# Extracted records
+++

Rows are points. The points of each table are mixes of a few directions, plus a little noise. How many directions does each table use, and how many do they share? Where both have some left over, give the other angles between the two spaces (their principal angles), to ten degrees, smallest first.
In the rows, 128 means zero.

First (4 x 2)
[[165 136]
 [ 73 116]
 [165 136]
 [109 124]]
Second (5 x 2)
[[129 128]
 [ 70 115]
 [114 124]
 [135 130]
 [191 142]]
Directions: first 1, second 1, shared 1

First (6 x 6)
[[142  93  93 133 106 158]
 [101 193 150 107  94  85]
 [ 97 161 174 117 140  86]
 [154 136 114 136 146 144]
 [119 109 144 131 146 124]
 [155  76  93 143 135 171]]
Second (9 x 6)
[[138 178 101 105 142 138]
 [137 170 105 109 140 137]
 [116  72 158 153 112 116]
 [143 199  90  96 148 142]
 [134 157 113 115 136 134]
 [123 109 137 136 123 124]
 [134 158 112 115 137 134]
 [108  31 180 172 100 107]
 [118  79 154 150 115 118]]
Directions: first 3, second 1, shared 0; angles 30

First (10 x 9)
[[138 130 133 123 132 137 126 125 117]
 [108 124 117 138 120 111 131 135 150]
 [171 137 151 105 146 166 120 114  79]
 [137 130 133 123 132 136 126 125 117]
 [ 82 119 103 152 109  88 137 143 179]
 [148 132 139 118 137 146 124 121 105]
 [ 88 119 106 150 111  92 136 142 174]
 [ 49 112  85 170  95  59 144 155 217]
 [177 139 155 102 148 171 119 112  72]
 [181 139 157 100 150 175 118 110  68]]
Second (10 x 9)
[[182 171 132 101 124  73  55 180 123]
 [116 128 120 135 121 111 126 137 145]
 [118 141 111 134 112  74 102 163 164]
 [ 77  99 115 154 122 141 173 106 155]
 [186 159 144  98 136 117  79 151  95]
 [ 75  84 126 155 134 187 203  73 131]
 [134 123 136 124 136 154 140 111 110]
 [141 134 131 122 130 126 117 132 121]
 [113 102 138 135 140 186 175  84 107]
 [139 139 128 122 126 111 109 142 130]]
Directions: first 1, second 2, shared 1

First (10 x 14)
[[124 153 113 190 136  74 165  60 148 135 114  87 167 170]
 [114 128 137  73 115 182  90 181 127 114 137 153 120  95]
 [ 99 172 111 166 119 106 143  55 155 113 107  86 209 169]
 [111 155 114 151 155  78 143  87 157 115 115 111 169 141]
 [137 103 139  94 114 165 107 162 105 124 135 152 103 112]
 [125 119 128 116 129 127 120 117 120 110 121 137 143 131]
 [139 120 137 105 148 137 120 199 135 151 151 153  61  83]
 [143 115 137 127 109 157 127 151 112 147 138 130  97 124]
 [122 152 125 159 103 139 141 109 139 146 127  97 142 149]
 [165  63 139 100 153 114 122 158  84 124 135 174  69 107]]
Second (11 x 14)
[[140 127 143 104 114 149  90 120 124 126 137 152 147 139]
 [122 139 116 151 150 116 158 144 134 129 121 100 114 131]
 [ 97  66 124  98  55  97 122  66 108 139 123 187 115  55]
 [143 156 132 140 160 144 127 156 135 123 132 104 136 162]
 [105  81 125 103  71 104 123  80 113 136 124 174 118  71]
 [115 124 113 146 136 108 160 132 130 131 120 112 110 115]
 [114 142 104 172 165 101 189 154 138 128 114  80 100 126]
 [143 157 131 140 161 144 127 156 137 123 131 103 135 163]
 [115  87 132  95  73 118 104  81 115 134 130 179 130  84]
 [178 176 164 106 162 198  57 164 136 115 152 125 178 211]
 [134 153 122 152 163 129 149 157 138 126 125  93 123 150]]
Directions: first 4, second 2, shared 0; angles 40, 70

First (11 x 20)
[[122 124 149 118 148 174 139 128  93 143  91 129 169 133 125 115  91 106
  134  97]
 [157  94  98 107 154 178 145 120  69 135  89 145 164 166 142 111  79 131
  147  78]
 [ 91 157 192 134 131 148 127 136 132 145 111 111 155  96 108 124 122  89
  120 130]
 [146 113  96 123 129 122 130 124 121 120 132 138 119 145 138 128 128 145
  133 124]
 [129 141 102 147  92  48 109 131 194 102 191 123  57 113 129 152 195 161
  114 187]
 [109 144 154 134 122 123 124 131 143 133 131 118 129 111 118 130 137 115
  122 140]
 [141 130  86 142  96  53 111 129 184 101 187 128  58 125 135 150 187 168
  119 177]
 [147 109 100 119 135 137 133 123 110 125 121 138 130 149 139 125 115 141
  136 113]
 [ 84 163 204 138 130 148 127 136 136 147 110 108 159  89 104 125 122  81
  118 133]
 [108 143 166 130 134 147 129 131 123 140 111 119 151 112 117 124 116 103
  125 123]
 [171  90  59 114 135 128 135 120 101 115 128 149 116 170 152 126 115 164
  143 107]]
Second (10 x 20)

+++

# Work required
Begin with the line above that has "Directions: first 1, second 1, shared 1" and continue through the line that has "96 148 142]", setting each one down exactly. Stop there.

# Exercise answer
Directions: first 1, second 1, shared 1

First (6 x 6)
[[142  93  93 133 106 158]
 [101 193 150 107  94  85]
 [ 97 161 174 117 140  86]
 [154 136 114 136 146 144]
 [119 109 144 131 146 124]
 [155  76  93 143 135 171]]
Second (9 x 6)
[[138 178 101 105 142 138]
 [137 170 105 109 140 137]
 [116  72 158 153 112 116]
 [143 199  90  96 148 142]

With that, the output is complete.